===== Supplied material

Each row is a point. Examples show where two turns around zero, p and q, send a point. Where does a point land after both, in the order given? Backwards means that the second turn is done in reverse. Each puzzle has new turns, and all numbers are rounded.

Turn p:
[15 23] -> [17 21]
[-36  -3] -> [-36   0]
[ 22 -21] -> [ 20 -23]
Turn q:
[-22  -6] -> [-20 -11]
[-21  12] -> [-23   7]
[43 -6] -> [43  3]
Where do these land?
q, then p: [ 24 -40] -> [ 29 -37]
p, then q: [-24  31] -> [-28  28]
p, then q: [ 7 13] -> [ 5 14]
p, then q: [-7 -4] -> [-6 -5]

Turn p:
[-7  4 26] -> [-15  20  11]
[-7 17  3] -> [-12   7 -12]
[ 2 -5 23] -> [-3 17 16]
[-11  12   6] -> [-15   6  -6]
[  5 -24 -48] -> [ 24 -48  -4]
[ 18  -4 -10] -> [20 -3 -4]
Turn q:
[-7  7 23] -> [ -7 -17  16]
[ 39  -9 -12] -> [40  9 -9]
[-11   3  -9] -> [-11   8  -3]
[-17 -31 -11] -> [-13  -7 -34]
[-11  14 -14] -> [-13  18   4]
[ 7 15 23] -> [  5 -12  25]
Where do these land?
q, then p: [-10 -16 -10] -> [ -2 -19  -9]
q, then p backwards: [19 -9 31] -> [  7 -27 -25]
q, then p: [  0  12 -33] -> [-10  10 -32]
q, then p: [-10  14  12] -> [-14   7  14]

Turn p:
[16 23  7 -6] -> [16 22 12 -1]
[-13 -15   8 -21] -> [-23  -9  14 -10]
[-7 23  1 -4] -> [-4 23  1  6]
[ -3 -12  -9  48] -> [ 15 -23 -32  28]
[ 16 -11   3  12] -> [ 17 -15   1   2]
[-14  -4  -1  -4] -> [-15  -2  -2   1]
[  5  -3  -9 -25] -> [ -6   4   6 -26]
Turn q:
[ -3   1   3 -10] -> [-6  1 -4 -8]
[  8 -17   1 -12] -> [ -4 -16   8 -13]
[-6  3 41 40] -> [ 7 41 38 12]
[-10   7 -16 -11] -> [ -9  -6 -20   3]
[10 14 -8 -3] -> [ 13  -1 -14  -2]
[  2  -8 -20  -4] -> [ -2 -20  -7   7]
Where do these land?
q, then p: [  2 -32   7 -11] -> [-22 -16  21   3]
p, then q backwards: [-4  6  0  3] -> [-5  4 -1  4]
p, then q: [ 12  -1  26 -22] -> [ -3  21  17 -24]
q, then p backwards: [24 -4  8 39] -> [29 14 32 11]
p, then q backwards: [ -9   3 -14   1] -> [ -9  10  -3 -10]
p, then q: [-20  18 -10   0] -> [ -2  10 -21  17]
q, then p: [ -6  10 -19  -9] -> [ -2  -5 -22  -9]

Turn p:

==========
===== Supplied material

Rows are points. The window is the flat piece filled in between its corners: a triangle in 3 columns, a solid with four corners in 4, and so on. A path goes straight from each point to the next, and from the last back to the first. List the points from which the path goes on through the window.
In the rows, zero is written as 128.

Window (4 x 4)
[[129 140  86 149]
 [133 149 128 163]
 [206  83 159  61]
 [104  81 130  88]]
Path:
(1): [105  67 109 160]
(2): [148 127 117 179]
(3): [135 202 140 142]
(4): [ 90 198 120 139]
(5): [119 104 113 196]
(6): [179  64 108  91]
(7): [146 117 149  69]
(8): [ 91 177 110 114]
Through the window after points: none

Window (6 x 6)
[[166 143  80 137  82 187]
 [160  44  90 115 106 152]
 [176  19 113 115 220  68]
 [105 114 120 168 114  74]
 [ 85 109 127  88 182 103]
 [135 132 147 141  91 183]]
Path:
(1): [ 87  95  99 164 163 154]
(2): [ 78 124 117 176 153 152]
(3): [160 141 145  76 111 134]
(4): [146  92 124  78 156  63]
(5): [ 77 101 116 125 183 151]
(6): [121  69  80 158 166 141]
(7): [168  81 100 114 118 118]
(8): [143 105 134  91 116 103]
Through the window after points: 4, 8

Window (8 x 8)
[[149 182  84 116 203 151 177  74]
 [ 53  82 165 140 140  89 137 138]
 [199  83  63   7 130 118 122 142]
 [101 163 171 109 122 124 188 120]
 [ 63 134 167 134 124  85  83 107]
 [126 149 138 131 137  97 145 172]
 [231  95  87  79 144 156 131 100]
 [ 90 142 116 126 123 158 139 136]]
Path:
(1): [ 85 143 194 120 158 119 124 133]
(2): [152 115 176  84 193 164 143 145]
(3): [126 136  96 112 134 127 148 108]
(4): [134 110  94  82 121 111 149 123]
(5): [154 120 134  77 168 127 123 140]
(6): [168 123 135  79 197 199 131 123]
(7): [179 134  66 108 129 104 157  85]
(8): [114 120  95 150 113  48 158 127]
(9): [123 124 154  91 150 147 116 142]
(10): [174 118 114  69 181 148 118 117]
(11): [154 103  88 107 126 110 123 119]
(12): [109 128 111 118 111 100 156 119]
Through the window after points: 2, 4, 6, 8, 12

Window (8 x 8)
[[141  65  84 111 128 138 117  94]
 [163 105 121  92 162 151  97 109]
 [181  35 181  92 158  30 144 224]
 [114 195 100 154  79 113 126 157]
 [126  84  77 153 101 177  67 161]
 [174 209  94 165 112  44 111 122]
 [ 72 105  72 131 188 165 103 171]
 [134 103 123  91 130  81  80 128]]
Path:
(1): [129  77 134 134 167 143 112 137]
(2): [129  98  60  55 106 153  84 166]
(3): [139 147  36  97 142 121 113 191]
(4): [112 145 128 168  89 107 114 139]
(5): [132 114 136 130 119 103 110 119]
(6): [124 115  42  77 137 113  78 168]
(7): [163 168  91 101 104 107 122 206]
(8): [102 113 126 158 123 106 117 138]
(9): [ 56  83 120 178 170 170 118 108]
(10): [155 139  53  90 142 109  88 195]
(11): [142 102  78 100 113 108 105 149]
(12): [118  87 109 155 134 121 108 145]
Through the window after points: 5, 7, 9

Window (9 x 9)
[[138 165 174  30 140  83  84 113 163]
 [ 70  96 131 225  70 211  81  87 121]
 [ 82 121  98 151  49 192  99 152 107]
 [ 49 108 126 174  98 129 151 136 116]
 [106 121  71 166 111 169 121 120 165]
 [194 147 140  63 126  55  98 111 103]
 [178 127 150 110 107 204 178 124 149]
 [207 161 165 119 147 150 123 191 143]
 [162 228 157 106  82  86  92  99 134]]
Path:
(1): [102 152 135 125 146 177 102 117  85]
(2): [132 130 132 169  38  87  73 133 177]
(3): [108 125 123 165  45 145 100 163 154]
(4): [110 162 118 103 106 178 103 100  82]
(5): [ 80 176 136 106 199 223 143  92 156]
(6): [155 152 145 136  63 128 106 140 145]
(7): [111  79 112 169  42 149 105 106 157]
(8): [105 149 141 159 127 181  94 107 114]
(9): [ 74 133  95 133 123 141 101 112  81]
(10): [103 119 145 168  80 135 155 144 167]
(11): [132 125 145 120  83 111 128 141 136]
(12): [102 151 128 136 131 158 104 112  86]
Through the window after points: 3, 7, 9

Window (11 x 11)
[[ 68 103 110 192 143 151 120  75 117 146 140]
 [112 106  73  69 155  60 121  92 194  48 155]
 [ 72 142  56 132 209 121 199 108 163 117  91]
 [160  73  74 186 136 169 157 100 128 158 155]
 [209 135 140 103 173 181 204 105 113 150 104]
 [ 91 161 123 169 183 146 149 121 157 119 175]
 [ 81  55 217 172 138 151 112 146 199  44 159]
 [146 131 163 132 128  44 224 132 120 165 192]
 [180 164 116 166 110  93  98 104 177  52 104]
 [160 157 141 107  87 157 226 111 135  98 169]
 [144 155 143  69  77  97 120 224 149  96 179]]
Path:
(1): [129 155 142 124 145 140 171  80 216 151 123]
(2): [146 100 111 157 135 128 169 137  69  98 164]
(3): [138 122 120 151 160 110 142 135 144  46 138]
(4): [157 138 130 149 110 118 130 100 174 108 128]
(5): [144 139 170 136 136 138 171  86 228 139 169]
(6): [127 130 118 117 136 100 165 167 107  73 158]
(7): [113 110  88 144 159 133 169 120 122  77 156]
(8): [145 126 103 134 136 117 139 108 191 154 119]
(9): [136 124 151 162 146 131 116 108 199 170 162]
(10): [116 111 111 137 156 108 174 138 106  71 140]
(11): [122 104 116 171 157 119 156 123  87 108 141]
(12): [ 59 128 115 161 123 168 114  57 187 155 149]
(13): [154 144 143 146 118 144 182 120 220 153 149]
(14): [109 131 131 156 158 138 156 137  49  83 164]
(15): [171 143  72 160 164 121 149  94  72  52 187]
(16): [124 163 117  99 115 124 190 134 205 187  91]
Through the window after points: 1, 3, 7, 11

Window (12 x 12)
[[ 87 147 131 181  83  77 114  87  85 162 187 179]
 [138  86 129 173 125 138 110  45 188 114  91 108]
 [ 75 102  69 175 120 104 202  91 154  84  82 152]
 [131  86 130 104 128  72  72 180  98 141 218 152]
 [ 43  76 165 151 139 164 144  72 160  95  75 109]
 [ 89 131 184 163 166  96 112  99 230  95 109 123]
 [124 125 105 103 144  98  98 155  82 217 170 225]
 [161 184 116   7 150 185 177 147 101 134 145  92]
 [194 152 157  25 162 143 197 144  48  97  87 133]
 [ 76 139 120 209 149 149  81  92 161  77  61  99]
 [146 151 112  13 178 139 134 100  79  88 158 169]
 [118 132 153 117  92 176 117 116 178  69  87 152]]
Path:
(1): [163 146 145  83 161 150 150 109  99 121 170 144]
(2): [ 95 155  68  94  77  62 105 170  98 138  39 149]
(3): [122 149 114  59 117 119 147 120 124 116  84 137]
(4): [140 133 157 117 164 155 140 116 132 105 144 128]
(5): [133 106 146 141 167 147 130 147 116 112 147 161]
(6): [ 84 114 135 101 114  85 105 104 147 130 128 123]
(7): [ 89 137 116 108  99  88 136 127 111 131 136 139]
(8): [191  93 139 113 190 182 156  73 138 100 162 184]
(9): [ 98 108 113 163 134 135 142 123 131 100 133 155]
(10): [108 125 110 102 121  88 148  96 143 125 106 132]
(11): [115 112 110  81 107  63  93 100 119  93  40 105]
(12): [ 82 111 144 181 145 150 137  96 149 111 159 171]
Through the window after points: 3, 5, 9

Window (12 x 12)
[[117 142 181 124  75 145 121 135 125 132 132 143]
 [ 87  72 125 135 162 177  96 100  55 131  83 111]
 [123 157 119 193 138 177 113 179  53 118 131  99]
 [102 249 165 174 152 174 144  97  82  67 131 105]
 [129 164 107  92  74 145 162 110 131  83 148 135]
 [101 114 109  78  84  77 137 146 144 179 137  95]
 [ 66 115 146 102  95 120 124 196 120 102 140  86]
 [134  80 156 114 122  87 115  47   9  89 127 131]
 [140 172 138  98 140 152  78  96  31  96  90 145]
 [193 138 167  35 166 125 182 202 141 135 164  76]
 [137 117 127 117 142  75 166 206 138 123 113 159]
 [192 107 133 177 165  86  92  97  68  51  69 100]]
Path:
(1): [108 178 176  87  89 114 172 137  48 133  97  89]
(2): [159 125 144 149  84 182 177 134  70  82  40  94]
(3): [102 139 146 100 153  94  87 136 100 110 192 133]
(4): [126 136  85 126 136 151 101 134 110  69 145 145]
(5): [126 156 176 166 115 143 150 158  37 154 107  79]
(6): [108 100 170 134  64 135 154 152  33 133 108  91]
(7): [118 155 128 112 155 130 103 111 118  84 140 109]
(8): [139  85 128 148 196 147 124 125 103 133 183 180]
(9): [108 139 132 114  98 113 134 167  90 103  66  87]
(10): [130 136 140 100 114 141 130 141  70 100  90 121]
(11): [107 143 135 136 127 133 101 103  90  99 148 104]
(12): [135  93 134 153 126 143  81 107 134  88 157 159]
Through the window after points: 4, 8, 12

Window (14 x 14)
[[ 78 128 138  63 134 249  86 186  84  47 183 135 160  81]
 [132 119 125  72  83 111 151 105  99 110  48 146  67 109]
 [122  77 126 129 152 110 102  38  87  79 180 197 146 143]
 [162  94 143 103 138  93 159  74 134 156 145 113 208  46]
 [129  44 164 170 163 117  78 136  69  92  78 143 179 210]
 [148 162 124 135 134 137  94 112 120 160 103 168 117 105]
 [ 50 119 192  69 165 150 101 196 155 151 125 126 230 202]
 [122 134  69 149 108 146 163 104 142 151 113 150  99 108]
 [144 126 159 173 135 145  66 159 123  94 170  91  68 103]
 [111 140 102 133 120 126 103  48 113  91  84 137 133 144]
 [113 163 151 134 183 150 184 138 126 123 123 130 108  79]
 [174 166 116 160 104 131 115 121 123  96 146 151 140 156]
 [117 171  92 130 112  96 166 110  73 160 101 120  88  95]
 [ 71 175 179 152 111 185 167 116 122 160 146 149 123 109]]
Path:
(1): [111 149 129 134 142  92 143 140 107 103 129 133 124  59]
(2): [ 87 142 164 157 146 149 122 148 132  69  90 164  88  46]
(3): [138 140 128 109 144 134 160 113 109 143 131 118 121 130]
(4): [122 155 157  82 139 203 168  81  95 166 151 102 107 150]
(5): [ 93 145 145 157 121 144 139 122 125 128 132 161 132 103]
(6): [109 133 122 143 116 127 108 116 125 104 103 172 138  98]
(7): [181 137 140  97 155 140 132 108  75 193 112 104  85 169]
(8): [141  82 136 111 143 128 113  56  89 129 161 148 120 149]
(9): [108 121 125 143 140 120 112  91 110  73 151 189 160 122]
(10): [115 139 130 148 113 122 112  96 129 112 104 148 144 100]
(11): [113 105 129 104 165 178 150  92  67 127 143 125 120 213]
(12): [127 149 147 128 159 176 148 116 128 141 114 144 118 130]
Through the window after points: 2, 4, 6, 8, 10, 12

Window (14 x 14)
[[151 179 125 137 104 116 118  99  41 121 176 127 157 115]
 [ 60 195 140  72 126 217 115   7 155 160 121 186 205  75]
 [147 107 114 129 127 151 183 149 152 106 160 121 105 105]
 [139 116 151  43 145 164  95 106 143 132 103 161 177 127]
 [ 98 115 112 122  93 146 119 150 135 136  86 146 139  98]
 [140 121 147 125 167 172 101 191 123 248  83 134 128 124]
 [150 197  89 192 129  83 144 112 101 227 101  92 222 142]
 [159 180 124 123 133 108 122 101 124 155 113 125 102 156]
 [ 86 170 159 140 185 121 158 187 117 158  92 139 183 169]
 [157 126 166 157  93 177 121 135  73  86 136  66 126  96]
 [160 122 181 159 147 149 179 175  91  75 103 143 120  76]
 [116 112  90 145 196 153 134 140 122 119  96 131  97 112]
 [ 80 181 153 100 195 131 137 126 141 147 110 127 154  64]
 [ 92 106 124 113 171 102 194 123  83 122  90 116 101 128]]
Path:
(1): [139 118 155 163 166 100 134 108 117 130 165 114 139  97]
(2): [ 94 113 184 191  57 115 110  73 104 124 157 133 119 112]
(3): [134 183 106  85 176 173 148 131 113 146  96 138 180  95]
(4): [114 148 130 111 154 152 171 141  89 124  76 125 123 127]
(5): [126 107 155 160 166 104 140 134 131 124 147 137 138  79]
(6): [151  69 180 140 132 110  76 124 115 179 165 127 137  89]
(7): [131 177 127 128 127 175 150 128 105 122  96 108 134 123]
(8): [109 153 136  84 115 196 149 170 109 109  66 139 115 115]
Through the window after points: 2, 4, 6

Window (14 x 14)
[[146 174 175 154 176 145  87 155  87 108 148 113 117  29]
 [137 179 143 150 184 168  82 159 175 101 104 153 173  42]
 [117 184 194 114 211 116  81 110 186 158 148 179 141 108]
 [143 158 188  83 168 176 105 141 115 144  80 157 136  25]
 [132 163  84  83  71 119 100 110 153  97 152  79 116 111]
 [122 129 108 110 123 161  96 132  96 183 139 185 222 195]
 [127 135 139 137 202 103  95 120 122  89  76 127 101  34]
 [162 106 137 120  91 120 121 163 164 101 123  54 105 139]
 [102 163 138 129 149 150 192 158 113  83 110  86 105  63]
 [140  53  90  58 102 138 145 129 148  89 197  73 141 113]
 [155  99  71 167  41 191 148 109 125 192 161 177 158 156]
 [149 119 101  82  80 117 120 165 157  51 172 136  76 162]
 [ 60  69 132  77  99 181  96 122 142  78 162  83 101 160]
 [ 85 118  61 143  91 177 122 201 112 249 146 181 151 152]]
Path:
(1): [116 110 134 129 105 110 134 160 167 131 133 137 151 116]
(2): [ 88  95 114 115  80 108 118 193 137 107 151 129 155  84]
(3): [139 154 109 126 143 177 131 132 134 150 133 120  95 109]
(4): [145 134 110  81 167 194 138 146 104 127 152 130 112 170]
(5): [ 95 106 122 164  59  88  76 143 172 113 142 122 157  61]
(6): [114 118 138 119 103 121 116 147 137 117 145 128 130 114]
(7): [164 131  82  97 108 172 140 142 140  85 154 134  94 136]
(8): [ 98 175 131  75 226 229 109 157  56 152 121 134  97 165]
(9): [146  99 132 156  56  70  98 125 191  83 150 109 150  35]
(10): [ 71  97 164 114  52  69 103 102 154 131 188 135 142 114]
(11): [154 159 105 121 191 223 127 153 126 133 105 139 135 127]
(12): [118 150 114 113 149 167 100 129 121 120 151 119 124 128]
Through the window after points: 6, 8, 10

==========

Exercise:
Produce only the lines from the line containing "(1): [116 110" through the line containing "Through the window after points: 6, 8, 10", inclusive of both, exactly as they stand in the entries above.

Reply:
(1): [116 110 134 129 105 110 134 160 167 131 133 137 151 116]
(2): [ 88  95 114 115  80 108 118 193 137 107 151 129 155  84]
(3): [139 154 109 126 143 177 131 132 134 150 133 120  95 109]
(4): [145 134 110  81 167 194 138 146 104 127 152 130 112 170]
(5): [ 95 106 122 164  59  88  76 143 172 113 142 122 157  61]
(6): [114 118 138 119 103 121 116 147 137 117 145 128 130 114]
(7): [164 131  82  97 108 172 140 142 140  85 154 134  94 136]
(8): [ 98 175 131  75 226 229 109 157  56 152 121 134  97 165]
(9): [146  99 132 156  56  70  98 125 191  83 150 109 150  35]
(10): [ 71  97 164 114  52  69 103 102 154 131 188 135 142 114]
(11): [154 159 105 121 191 223 127 153 126 133 105 139 135 127]
(12): [118 150 114 113 149 167 100 129 121 120 151 119 124 128]
Through the window after points: 6, 8, 10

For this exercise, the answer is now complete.